Work instructions
Could you write the entries out again, exactly as they are?

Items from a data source
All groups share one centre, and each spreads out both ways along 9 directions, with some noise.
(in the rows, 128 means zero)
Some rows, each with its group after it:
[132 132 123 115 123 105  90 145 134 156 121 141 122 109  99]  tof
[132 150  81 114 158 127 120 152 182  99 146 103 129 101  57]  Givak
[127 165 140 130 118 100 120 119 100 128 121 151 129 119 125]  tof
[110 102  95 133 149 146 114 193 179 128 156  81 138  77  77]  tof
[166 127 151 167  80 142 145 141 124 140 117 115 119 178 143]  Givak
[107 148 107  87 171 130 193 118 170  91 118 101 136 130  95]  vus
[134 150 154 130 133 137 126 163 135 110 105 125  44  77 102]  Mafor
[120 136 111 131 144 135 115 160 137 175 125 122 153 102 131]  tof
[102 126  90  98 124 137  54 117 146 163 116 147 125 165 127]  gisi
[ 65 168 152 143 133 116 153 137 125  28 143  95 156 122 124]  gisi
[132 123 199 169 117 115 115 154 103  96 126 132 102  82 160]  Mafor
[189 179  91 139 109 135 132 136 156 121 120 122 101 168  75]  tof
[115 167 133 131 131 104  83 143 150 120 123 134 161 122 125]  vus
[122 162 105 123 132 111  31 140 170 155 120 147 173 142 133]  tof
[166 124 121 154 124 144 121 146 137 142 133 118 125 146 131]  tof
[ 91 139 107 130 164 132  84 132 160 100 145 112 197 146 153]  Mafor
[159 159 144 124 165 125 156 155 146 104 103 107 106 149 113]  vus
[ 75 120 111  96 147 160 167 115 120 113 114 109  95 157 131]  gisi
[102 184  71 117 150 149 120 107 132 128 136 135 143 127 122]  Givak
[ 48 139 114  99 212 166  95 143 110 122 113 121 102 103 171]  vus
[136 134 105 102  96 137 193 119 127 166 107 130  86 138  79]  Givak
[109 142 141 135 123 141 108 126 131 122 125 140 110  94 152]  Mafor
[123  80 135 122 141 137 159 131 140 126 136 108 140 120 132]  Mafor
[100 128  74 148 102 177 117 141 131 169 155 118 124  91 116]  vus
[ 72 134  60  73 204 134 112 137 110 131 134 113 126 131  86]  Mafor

Exercise output
All groups share one centre, and each spreads out both ways along 9 directions, with some noise.
(in the rows, 128 means zero)
Some rows, each with its group after it:
[132 132 123 115 123 105  90 145 134 156 121 141 122 109  99]  tof
[132 150  81 114 158 127 120 152 182  99 146 103 129 101  57]  Givak
[127 165 140 130 118 100 120 119 100 128 121 151 129 119 125]  tof
[110 102  95 133 149 146 114 193 179 128 156  81 138  77  77]  tof
[166 127 151 167  80 142 145 141 124 140 117 115 119 178 143]  Givak
[107 148 107  87 171 130 193 118 170  91 118 101 136 130  95]  vus
[134 150 154 130 133 137 126 163 135 110 105 125  44  77 102]  Mafor
[120 136 111 131 144 135 115 160 137 175 125 122 153 102 131]  tof
[102 126  90  98 124 137  54 117 146 163 116 147 125 165 127]  gisi
[ 65 168 152 143 133 116 153 137 125  28 143  95 156 122 124]  gisi
[132 123 199 169 117 115 115 154 103  96 126 132 102  82 160]  Mafor
[189 179  91 139 109 135 132 136 156 121 120 122 101 168  75]  tof
[115 167 133 131 131 104  83 143 150 120 123 134 161 122 125]  vus
[122 162 105 123 132 111  31 140 170 155 120 147 173 142 133]  tof
[166 124 121 154 124 144 121 146 137 142 133 118 125 146 131]  tof
[ 91 139 107 130 164 132  84 132 160 100 145 112 197 146 153]  Mafor
[159 159 144 124 165 125 156 155 146 104 103 107 106 149 113]  vus
[ 75 120 111  96 147 160 167 115 120 113 114 109  95 157 131]  gisi
[102 184  71 117 150 149 120 107 132 128 136 135 143 127 122]  Givak
[ 48 139 114  99 212 166  95 143 110 122 113 121 102 103 171]  vus
[136 134 105 102  96 137 193 119 127 166 107 130  86 138  79]  Givak
[109 142 141 135 123 141 108 126 131 122 125 140 110  94 152]  Mafor
[123  80 135 122 141 137 159 131 140 126 136 108 140 120 132]  Mafor
[100 128  74 148 102 177 117 141 131 169 155 118 124  91 116]  vus
[ 72 134  60  73 204 134 112 137 110 131 134 113 126 131  86]  Mafor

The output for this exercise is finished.